Excerpts from a dataset:

Every row gives one point. To make a cloud, some directions were put in groups of two or more. Within a group, all points are equally far from the middle, so they leave a hole (a ring in 2 directions, a hollow ball in 3). The other directions are filled evenly. Then the cloud was stretched, turned, moved and blurred a little. Count the holes, and give their numbers of directions, smallest first.

Cloud (20 x 3):
[-2.2 -3.3 2.2]
[2.1 0.4 5.1]
[1.6 -3.8 0.0]
[-1.3 -4.9 -2.4]
[4.1 -4.2 -1.0]
[3.9 1.2 -3.2]
[0.9 -4.1 -2.4]
[3.0 -4.3 1.2]
[-1.3 4.1 1.1]
[-5.7 1.3 -1.2]
[-3.0 -0.6 0.3]
[2.2 4.5 2.8]
[-4.3 -1.3 -0.4]
[1.4 -4.2 2.0]
[-1.9 -5.3 -4.4]
[-3.6 -0.2 1.9]
[-3.1 -1.3 -3.7]
[-0.5 -3.2 -1.9]
[-2.5 2.9 -0.8]
[-0.5 -7.8 -1.0]
Holes: 0

Cloud (21 x 3):
[1.5 3.7 -1.0]
[-0.8 5.1 4.1]
[0.0 -2.8 3.0]
[2.1 7.7 2.1]
[-1.2 5.9 -4.9]
[5.2 -2.0 0.6]
[5.8 -0.5 1.7]
[-1.9 -2.3 2.9]
[5.5 2.5 1.5]
[-1.0 1.9 3.7]
[-1.1 2.9 0.2]
[-1.4 1.1 -2.9]
[-4.4 -0.4 4.1]
[-2.5 -1.6 3.8]
[-1.2 3.4 -0.7]
[-1.8 -5.1 -1.9]
[0.5 -0.9 -0.6]
[3.0 -0.1 3.0]
[-1.5 -2.6 2.8]
[3.8 4.7 0.4]
[-3.9 -1.6 0.2]
Holes: 0

Cloud (30 x 4):
[1.2 3.4 2.1 3.3]
[-7.9 -2.1 1.6 -3.7]
[-4.0 1.2 -2.5 -4.1]
[-1.8 0.5 -4.5 1.9]
[-2.3 1.1 0.6 -2.3]
[-1.0 1.4 -3.7 4.3]
[-4.5 3.6 0.2 2.4]
[-5.2 -0.5 3.6 -3.9]
[-3.0 3.5 5.8 3.2]
[-2.7 1.4 0.3 -4.3]
[0.8 -5.1 2.8 -2.1]
[1.7 -3.8 -1.6 -3.1]
[1.0 -3.1 -4.6 -1.5]
[-0.6 -1.8 1.5 -2.8]
[1.4 -2.5 3.9 -4.3]
[1.2 -3.7 4.1 1.4]
[-2.2 1.4 2.9 -0.9]
[1.0 -2.2 2.1 -4.5]
[0.8 -2.5 3.8 6.0]
[-3.2 2.4 -4.0 2.5]
[-4.3 -3.6 1.0 4.4]
[-2.5 -2.9 -0.2 6.6]
[1.7 -4.5 -2.1 -2.5]
[0.8 3.7 -0.9 -2.8]
[-2.7 -2.4 -0.3 -2.2]
[-5.4 2.4 -2.3 -0.1]
[1.9 4.6 0.4 4.6]
[-1.9 -0.1 -2.6 2.4]
[-0.3 -3.2 3.1 2.3]
[3.1 -3.5 0.0 -1.8]
Holes: 0

Cloud (31 x 4):
[6.0 -1.5 3.5 2.0]
[-2.0 1.8 5.8 -1.6]
[-0.3 0.4 1.8 -1.8]
[-2.4 -2.4 2.7 1.6]
[-2.1 1.0 -3.5 -2.5]
[-1.5 5.7 0.6 2.3]
[3.6 0.9 -0.4 -2.0]
[-4.7 1.9 -0.7 3.1]
[-0.6 -0.9 -2.0 2.8]
[2.2 -2.8 5.5 2.5]
[0.1 5.4 5.9 -2.0]
[3.4 -2.0 0.9 0.3]
[0.1 5.9 1.2 -1.0]
[-0.5 6.7 4.4 1.5]
[-1.8 4.5 1.8 -0.6]
[-2.1 -4.5 0.3 -4.0]
[2.7 1.9 6.7 -2.0]
[0.1 3.8 5.3 -2.3]
[1.2 1.7 -1.8 2.6]
[-3.1 1.2 -0.4 -1.4]
[5.0 0.0 5.7 0.4]
[-5.9 -1.2 1.6 -0.3]
[2.3 1.4 4.3 -3.3]
[-1.3 2.7 -0.9 2.8]
[0.7 -2.4 5.4 0.9]
[2.3 3.3 0.2 1.5]
[-2.8 3.6 0.4 4.9]
[-0.5 0.0 4.8 2.7]
[-4.5 -0.7 -3.1 -3.5]
[3.2 -0.2 6.3 -0.8]
[0.5 -3.4 5.1 3.3]
Holes: 0

Cloud (55 x 6):
[-0.2 -0.1 -0.7 -1.6 -7.9 1.4]
[-3.1 -0.8 2.3 1.8 -0.3 -5.4]
[1.6 0.5 -1.1 3.9 -0.4 -2.4]
[0.7 1.5 -2.5 -3.3 -6.9 1.5]
[-1.7 2.1 3.4 -6.0 -2.4 -2.4]
[3.2 3.3 2.2 -0.4 -0.2 1.5]
[0.8 -0.4 -1.0 -0.4 -8.0 1.2]
[-2.5 -1.3 3.4 2.6 -3.0 2.9]
[-0.5 -4.1 1.3 -4.0 -0.6 5.1]
[3.8 2.2 1.1 -2.7 -0.8 -4.9]
[-4.0 -4.3 1.6 -3.6 0.8 2.0]
[-3.8 -3.2 -0.7 4.6 -2.6 1.6]
[2.5 2.8 0.0 -7.4 -2.2 -1.5]
[3.7 2.6 -1.0 -7.2 -1.4 1.3]
[-3.9 2.3 0.8 -2.8 1.3 -3.7]
[0.2 1.7 -0.6 1.1 -4.3 4.4]
[1.5 4.4 -3.5 -1.5 -0.5 2.5]
[-2.6 -1.3 5.2 -1.0 1.2 -3.8]
[-0.2 -3.3 -0.1 2.9 -5.9 1.2]
[-3.6 1.6 -0.7 -5.4 -1.9 3.0]
[-1.3 1.9 -3.6 -0.3 1.1 -2.9]
[2.7 -0.3 1.8 -1.0 3.1 3.9]
[-1.1 -1.8 0.4 -2.0 5.7 3.3]
[1.9 0.8 0.8 -6.1 1.1 5.4]
[-3.9 -1.3 -0.6 -0.1 4.9 0.4]
[-0.7 -3.4 0.1 -3.0 -3.5 -4.1]
[-1.0 -5.0 -0.9 0.7 -2.4 5.4]
[3.4 0.3 -1.3 -1.1 -5.9 3.4]
[-4.0 -2.9 -2.5 1.0 -0.8 6.1]
[-1.0 -3.7 -2.6 2.1 -6.3 -0.4]
[1.3 -1.0 -5.2 -2.8 -3.6 -2.1]
[5.1 -0.7 -3.4 -4.5 -2.5 2.5]
[-3.5 -2.9 3.8 2.1 -0.2 -3.2]
[-3.8 -1.9 2.8 -4.3 2.7 4.3]
[-5.1 -0.5 2.8 -1.1 -4.5 0.3]
[-0.2 -1.3 -1.5 0.7 -6.6 -4.1]
[-2.7 -3.0 1.7 -3.3 -1.6 -3.9]
[-0.5 -3.4 -2.8 -1.1 -6.9 -0.8]
[-1.7 -3.1 1.5 0.0 2.4 -3.4]
[-3.1 1.9 0.6 -3.4 5.2 2.8]
[0.0 -1.5 -3.1 -1.5 -3.9 6.7]
[-1.5 -1.7 2.4 -1.3 0.9 6.9]
[-3.4 -2.7 2.4 2.0 -4.9 2.1]
[-0.6 0.4 -5.2 -3.3 -4.2 -0.6]
[2.7 1.5 -1.3 -3.8 -3.5 5.4]
[1.9 2.8 -1.2 -6.0 3.4 1.5]
[0.2 2.1 -0.3 3.7 1.7 -0.2]
[-0.9 -4.9 1.9 -2.5 1.8 1.3]
[-1.4 -0.1 1.6 -3.2 3.8 6.4]
[5.5 3.1 -1.1 -2.5 -0.6 0.3]
[-2.1 -2.2 4.4 -5.4 0.8 0.7]
[-2.3 -2.2 2.2 4.1 2.1 -0.1]
[-1.4 2.0 1.5 4.2 -1.4 0.2]
[-0.9 5.0 -2.3 -1.6 -0.2 0.5]
[-3.7 -3.4 0.7 1.1 -5.4 -2.3]
Holes: 1 (6)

**ABOUT THIS EXERCISE:** Above are the records; please copy exactly their first line and each line after it through the line containing "[-1.0 1.4 -3.7 4.3]", and no line after that.

**RESULT FOR THIS TASK:**
Every row gives one point. To make a cloud, some directions were put in groups of two or more. Within a group, all points are equally far from the middle, so they leave a hole (a ring in 2 directions, a hollow ball in 3). The other directions are filled evenly. Then the cloud was stretched, turned, moved and blurred a little. Count the holes, and give their numbers of directions, smallest first.

Cloud (20 x 3):
[-2.2 -3.3 2.2]
[2.1 0.4 5.1]
[1.6 -3.8 0.0]
[-1.3 -4.9 -2.4]
[4.1 -4.2 -1.0]
[3.9 1.2 -3.2]
[0.9 -4.1 -2.4]
[3.0 -4.3 1.2]
[-1.3 4.1 1.1]
[-5.7 1.3 -1.2]
[-3.0 -0.6 0.3]
[2.2 4.5 2.8]
[-4.3 -1.3 -0.4]
[1.4 -4.2 2.0]
[-1.9 -5.3 -4.4]
[-3.6 -0.2 1.9]
[-3.1 -1.3 -3.7]
[-0.5 -3.2 -1.9]
[-2.5 2.9 -0.8]
[-0.5 -7.8 -1.0]
Holes: 0

Cloud (21 x 3):
[1.5 3.7 -1.0]
[-0.8 5.1 4.1]
[0.0 -2.8 3.0]
[2.1 7.7 2.1]
[-1.2 5.9 -4.9]
[5.2 -2.0 0.6]
[5.8 -0.5 1.7]
[-1.9 -2.3 2.9]
[5.5 2.5 1.5]
[-1.0 1.9 3.7]
[-1.1 2.9 0.2]
[-1.4 1.1 -2.9]
[-4.4 -0.4 4.1]
[-2.5 -1.6 3.8]
[-1.2 3.4 -0.7]
[-1.8 -5.1 -1.9]
[0.5 -0.9 -0.6]
[3.0 -0.1 3.0]
[-1.5 -2.6 2.8]
[3.8 4.7 0.4]
[-3.9 -1.6 0.2]
Holes: 0

Cloud (30 x 4):
[1.2 3.4 2.1 3.3]
[-7.9 -2.1 1.6 -3.7]
[-4.0 1.2 -2.5 -4.1]
[-1.8 0.5 -4.5 1.9]
[-2.3 1.1 0.6 -2.3]
[-1.0 1.4 -3.7 4.3]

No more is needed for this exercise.